Provided records START

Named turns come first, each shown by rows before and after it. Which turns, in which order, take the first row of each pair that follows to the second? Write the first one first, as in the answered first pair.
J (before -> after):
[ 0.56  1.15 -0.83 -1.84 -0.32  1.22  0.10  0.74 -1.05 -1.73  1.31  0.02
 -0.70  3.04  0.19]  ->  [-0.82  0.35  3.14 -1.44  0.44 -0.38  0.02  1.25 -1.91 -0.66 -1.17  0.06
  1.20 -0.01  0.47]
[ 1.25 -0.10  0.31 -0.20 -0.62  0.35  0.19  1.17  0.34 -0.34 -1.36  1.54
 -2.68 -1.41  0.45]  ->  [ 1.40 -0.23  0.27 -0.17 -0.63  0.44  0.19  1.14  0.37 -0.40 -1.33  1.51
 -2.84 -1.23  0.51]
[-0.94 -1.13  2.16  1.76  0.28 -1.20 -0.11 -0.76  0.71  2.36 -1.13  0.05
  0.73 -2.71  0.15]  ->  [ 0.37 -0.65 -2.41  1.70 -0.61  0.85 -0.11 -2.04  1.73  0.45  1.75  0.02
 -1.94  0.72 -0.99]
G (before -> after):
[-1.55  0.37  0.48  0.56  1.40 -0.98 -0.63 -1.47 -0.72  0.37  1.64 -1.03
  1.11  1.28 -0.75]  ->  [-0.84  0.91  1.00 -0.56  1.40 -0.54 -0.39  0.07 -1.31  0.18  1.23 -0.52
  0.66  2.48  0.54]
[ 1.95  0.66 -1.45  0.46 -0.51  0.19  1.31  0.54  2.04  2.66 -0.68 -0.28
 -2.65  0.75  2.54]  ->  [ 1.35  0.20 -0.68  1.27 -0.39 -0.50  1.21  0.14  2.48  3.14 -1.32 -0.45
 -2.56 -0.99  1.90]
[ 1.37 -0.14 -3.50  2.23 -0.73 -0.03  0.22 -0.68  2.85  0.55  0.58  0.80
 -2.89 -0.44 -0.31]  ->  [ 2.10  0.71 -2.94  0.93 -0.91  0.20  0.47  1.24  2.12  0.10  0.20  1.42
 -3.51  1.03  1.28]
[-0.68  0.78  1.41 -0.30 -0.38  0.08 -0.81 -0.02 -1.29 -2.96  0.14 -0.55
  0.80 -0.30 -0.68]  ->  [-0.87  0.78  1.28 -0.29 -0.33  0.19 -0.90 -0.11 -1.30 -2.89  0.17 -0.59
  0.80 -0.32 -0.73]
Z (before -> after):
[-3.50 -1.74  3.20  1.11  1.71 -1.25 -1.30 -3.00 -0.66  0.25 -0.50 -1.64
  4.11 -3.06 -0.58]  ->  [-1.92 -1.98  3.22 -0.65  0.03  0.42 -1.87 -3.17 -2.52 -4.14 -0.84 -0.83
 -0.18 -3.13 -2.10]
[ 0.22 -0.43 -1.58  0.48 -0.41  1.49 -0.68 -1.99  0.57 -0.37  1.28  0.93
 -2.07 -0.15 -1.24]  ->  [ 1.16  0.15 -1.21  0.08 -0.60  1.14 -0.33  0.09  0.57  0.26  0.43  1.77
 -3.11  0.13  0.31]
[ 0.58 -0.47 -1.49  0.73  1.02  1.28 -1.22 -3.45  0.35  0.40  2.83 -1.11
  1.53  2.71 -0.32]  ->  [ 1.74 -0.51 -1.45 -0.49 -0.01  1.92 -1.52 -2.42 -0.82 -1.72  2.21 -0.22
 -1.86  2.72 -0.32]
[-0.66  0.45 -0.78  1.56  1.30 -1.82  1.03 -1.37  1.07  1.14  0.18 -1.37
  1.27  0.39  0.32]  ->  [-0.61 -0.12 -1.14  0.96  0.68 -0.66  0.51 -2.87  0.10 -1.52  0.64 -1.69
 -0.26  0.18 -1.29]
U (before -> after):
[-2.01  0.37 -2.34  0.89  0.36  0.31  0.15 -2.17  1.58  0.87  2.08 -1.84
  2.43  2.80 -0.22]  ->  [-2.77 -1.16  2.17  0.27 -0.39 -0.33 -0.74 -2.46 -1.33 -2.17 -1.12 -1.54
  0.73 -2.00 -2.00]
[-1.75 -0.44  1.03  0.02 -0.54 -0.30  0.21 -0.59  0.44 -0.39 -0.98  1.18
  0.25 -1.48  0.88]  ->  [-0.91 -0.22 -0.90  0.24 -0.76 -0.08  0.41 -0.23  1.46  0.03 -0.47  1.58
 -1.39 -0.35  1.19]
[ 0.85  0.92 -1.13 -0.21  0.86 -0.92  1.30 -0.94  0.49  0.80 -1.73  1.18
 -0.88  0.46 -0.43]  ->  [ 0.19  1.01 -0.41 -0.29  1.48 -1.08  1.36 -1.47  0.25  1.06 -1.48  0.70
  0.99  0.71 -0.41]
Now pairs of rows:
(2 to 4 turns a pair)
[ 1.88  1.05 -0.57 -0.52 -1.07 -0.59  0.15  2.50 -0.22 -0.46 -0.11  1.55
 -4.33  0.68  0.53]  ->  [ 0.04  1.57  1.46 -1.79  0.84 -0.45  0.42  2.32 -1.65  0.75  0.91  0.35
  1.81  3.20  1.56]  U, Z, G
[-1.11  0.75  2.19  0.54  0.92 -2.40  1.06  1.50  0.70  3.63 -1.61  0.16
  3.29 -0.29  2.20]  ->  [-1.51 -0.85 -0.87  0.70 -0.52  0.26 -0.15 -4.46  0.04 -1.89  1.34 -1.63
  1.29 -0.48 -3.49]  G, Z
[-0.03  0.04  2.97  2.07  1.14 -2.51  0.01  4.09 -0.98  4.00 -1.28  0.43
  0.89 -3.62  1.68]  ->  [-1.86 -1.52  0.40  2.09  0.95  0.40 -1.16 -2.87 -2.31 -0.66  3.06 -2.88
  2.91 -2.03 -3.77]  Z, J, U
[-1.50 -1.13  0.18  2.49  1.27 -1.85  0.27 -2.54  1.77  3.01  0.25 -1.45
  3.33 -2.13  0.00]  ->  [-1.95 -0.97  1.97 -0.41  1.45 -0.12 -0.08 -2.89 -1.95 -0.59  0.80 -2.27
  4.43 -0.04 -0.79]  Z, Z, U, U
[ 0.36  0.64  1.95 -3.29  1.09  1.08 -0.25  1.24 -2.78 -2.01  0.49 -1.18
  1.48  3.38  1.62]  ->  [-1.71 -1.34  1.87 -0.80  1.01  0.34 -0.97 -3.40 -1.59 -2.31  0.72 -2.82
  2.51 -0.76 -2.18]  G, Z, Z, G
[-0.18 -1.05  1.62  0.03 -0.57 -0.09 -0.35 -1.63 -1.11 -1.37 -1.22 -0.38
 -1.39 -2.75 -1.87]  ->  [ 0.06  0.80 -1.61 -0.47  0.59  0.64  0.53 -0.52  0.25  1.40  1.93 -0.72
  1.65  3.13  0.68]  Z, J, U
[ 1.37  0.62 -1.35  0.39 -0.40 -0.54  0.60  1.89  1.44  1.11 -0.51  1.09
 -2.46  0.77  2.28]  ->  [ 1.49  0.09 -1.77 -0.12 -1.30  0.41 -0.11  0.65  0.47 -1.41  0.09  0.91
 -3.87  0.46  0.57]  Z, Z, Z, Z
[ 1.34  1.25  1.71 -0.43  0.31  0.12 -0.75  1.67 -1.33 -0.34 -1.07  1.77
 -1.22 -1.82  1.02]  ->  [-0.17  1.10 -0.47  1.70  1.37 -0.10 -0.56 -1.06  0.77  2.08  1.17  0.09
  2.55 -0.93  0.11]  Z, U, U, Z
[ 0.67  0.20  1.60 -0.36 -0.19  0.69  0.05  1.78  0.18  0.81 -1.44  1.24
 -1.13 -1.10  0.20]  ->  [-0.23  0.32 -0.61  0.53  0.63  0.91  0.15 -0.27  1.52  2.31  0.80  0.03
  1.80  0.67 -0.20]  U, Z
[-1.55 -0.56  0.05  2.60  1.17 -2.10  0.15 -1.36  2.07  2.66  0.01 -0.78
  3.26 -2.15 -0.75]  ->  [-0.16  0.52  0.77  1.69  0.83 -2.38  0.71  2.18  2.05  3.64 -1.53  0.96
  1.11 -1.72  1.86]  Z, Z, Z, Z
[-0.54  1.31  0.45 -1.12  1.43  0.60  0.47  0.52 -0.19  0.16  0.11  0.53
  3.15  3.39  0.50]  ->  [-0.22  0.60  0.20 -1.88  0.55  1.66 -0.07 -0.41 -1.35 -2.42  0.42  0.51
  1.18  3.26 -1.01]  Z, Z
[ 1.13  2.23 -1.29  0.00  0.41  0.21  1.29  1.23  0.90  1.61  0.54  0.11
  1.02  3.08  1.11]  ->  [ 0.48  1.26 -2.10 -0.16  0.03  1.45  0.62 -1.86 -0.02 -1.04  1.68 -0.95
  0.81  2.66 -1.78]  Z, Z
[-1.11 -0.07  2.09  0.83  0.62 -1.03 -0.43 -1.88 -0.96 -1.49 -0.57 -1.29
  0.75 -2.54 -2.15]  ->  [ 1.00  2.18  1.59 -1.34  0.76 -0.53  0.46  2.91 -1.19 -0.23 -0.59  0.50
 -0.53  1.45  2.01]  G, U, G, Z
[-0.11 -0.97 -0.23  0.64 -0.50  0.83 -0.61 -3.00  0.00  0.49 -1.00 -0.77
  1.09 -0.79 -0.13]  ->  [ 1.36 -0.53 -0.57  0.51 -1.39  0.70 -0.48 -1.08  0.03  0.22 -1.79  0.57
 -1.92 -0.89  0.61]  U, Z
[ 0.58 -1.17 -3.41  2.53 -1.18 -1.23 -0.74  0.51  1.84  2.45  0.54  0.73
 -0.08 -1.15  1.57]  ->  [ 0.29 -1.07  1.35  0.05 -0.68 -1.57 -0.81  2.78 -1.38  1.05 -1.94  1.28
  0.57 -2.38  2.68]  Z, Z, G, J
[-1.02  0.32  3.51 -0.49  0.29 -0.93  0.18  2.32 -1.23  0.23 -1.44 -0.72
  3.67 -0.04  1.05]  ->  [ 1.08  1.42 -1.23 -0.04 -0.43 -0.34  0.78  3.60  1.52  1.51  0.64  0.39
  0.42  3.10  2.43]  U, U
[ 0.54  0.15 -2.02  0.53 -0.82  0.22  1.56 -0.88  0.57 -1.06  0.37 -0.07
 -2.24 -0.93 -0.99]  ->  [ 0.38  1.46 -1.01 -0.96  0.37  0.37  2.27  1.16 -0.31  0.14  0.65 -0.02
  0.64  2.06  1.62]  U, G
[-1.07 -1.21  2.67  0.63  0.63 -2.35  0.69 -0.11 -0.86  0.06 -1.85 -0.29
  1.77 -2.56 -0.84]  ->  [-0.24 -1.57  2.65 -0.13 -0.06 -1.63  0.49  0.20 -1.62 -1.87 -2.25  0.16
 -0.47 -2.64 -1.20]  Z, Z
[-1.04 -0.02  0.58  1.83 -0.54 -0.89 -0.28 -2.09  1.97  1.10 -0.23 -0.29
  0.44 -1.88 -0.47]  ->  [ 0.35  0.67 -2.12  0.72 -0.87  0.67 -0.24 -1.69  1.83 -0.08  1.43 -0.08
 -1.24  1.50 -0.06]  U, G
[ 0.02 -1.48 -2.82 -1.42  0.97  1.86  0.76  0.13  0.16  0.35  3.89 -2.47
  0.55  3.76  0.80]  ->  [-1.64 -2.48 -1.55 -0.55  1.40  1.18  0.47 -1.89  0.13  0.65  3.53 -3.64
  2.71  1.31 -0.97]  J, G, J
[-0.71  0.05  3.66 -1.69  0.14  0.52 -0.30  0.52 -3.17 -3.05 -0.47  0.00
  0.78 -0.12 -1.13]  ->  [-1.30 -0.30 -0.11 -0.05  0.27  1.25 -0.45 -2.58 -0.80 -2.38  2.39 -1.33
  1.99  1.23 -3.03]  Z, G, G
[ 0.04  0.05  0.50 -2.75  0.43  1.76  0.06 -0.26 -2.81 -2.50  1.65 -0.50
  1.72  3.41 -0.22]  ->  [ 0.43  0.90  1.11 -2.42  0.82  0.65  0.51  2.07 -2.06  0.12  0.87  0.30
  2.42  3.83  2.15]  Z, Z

Provided records END

Extract exactly the leading lines of the data, stopping at and including the line with "3.14 -1.32 -0.45".

Named turns come first, each shown by rows before and after it. Which turns, in which order, take the first row of each pair that follows to the second? Write the first one first, as in the answered first pair.
J (before -> after):
[ 0.56  1.15 -0.83 -1.84 -0.32  1.22  0.10  0.74 -1.05 -1.73  1.31  0.02
 -0.70  3.04  0.19]  ->  [-0.82  0.35  3.14 -1.44  0.44 -0.38  0.02  1.25 -1.91 -0.66 -1.17  0.06
  1.20 -0.01  0.47]
[ 1.25 -0.10  0.31 -0.20 -0.62  0.35  0.19  1.17  0.34 -0.34 -1.36  1.54
 -2.68 -1.41  0.45]  ->  [ 1.40 -0.23  0.27 -0.17 -0.63  0.44  0.19  1.14  0.37 -0.40 -1.33  1.51
 -2.84 -1.23  0.51]
[-0.94 -1.13  2.16  1.76  0.28 -1.20 -0.11 -0.76  0.71  2.36 -1.13  0.05
  0.73 -2.71  0.15]  ->  [ 0.37 -0.65 -2.41  1.70 -0.61  0.85 -0.11 -2.04  1.73  0.45  1.75  0.02
 -1.94  0.72 -0.99]
G (before -> after):
[-1.55  0.37  0.48  0.56  1.40 -0.98 -0.63 -1.47 -0.72  0.37  1.64 -1.03
  1.11  1.28 -0.75]  ->  [-0.84  0.91  1.00 -0.56  1.40 -0.54 -0.39  0.07 -1.31  0.18  1.23 -0.52
  0.66  2.48  0.54]
[ 1.95  0.66 -1.45  0.46 -0.51  0.19  1.31  0.54  2.04  2.66 -0.68 -0.28
 -2.65  0.75  2.54]  ->  [ 1.35  0.20 -0.68  1.27 -0.39 -0.50  1.21  0.14  2.48  3.14 -1.32 -0.45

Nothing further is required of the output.